(Collected data entries)
Start of Block

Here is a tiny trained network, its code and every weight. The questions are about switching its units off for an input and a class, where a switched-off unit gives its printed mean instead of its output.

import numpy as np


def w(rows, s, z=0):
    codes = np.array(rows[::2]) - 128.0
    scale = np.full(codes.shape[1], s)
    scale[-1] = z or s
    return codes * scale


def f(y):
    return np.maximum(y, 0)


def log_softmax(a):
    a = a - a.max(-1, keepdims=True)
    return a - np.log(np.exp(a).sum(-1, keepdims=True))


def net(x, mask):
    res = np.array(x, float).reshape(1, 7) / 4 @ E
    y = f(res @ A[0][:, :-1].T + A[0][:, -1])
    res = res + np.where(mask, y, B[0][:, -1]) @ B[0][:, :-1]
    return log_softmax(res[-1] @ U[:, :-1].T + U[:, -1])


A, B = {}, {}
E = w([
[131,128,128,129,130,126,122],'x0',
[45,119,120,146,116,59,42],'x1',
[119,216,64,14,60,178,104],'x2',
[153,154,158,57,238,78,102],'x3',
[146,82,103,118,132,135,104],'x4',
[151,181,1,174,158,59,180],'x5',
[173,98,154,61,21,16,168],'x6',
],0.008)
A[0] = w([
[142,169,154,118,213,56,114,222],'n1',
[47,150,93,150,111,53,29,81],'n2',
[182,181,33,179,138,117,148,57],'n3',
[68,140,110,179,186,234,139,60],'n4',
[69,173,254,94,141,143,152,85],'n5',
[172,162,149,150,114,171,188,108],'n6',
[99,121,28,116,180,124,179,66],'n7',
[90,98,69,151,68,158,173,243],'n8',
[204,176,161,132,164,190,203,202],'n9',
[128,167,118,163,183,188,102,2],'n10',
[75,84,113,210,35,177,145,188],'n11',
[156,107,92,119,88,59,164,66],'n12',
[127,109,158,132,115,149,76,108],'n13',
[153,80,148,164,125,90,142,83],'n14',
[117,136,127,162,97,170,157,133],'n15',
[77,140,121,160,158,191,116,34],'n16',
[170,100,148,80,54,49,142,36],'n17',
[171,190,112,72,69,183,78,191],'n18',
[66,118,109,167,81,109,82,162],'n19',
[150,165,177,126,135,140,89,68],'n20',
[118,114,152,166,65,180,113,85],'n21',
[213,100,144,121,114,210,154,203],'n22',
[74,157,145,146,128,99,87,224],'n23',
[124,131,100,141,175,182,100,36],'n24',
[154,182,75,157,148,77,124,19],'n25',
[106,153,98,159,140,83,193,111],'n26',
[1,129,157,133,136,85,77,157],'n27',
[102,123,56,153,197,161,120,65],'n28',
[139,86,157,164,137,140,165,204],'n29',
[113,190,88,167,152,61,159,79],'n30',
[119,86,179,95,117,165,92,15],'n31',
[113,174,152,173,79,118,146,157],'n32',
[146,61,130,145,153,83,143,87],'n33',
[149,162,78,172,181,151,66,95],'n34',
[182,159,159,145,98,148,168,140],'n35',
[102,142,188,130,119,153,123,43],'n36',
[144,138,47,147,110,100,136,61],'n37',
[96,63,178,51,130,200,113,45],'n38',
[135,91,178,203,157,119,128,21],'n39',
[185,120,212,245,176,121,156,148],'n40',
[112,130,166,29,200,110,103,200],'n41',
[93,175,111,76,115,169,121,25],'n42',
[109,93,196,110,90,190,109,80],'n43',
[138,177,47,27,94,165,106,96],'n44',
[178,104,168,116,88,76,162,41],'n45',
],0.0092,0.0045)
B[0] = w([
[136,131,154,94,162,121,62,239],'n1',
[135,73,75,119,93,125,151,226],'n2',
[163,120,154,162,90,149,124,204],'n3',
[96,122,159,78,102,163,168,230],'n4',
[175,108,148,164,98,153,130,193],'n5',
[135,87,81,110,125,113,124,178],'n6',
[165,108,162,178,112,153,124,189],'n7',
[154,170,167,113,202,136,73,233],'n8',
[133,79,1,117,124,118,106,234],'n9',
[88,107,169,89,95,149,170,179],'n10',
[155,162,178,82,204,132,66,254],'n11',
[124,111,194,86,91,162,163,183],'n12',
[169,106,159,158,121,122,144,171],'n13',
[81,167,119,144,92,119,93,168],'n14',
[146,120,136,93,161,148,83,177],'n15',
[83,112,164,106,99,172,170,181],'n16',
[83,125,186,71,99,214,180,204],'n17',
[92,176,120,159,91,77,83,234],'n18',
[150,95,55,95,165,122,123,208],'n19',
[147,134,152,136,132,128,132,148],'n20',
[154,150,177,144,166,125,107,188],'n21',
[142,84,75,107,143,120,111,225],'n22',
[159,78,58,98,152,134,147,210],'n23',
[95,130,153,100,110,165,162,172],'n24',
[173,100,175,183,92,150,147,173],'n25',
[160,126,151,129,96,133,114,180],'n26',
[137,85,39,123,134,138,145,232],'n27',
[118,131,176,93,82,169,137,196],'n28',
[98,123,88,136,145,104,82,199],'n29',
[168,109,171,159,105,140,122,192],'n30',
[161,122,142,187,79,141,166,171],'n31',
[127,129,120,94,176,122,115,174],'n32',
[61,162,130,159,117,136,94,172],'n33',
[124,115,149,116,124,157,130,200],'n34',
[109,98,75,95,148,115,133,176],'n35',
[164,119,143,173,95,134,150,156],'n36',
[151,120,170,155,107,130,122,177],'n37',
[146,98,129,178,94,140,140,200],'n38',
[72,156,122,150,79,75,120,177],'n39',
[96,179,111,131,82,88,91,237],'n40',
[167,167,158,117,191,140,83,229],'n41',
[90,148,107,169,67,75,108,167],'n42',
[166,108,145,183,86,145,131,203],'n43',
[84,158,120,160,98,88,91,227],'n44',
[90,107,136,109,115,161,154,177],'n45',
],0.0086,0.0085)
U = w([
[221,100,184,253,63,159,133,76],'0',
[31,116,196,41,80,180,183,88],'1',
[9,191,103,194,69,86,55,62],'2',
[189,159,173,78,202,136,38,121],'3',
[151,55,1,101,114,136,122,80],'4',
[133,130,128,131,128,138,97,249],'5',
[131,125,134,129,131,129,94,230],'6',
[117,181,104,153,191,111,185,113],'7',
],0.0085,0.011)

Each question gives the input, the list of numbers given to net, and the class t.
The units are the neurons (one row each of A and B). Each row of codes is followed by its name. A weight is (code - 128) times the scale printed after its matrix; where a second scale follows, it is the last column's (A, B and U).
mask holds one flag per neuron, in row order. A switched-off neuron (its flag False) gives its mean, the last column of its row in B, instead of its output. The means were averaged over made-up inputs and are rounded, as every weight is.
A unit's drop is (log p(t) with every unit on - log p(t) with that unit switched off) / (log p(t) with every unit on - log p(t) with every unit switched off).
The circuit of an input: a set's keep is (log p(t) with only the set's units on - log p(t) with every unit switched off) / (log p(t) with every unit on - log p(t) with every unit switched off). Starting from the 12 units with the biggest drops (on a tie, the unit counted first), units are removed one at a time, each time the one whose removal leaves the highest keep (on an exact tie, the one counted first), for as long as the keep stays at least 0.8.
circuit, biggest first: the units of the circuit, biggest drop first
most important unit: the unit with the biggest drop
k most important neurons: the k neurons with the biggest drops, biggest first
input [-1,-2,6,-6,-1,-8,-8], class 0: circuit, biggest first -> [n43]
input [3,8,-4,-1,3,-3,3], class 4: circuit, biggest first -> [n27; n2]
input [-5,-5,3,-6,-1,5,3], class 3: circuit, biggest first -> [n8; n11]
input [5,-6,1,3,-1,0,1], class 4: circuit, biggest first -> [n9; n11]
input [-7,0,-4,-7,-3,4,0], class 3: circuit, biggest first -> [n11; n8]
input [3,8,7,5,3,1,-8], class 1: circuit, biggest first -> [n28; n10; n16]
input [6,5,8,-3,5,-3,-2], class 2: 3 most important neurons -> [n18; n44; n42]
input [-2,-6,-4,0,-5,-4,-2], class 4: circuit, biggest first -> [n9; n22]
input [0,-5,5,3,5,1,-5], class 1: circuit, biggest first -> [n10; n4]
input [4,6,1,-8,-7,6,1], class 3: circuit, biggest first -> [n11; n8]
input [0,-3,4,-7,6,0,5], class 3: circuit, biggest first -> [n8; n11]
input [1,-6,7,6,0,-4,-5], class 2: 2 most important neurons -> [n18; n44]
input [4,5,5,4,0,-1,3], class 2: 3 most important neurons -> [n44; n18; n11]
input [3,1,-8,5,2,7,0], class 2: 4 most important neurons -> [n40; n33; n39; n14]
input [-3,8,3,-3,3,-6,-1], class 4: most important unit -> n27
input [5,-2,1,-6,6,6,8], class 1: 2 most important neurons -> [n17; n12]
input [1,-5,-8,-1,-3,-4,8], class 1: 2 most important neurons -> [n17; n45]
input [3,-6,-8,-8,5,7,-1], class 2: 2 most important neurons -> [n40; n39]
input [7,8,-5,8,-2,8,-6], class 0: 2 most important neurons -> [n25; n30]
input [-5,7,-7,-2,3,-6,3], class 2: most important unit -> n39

End of Block

# [Exercise aim]
Give back exactly the lines from the line containing "input [1,-5,-8,-1,-3,-4,8], class" to the end of the entries, and no other lines.

# [Completed exercise]
input [1,-5,-8,-1,-3,-4,8], class 1: 2 most important neurons -> [n17; n45]
input [3,-6,-8,-8,5,7,-1], class 2: 2 most important neurons -> [n40; n39]
input [7,8,-5,8,-2,8,-6], class 0: 2 most important neurons -> [n25; n30]
input [-5,7,-7,-2,3,-6,3], class 2: most important unit -> n39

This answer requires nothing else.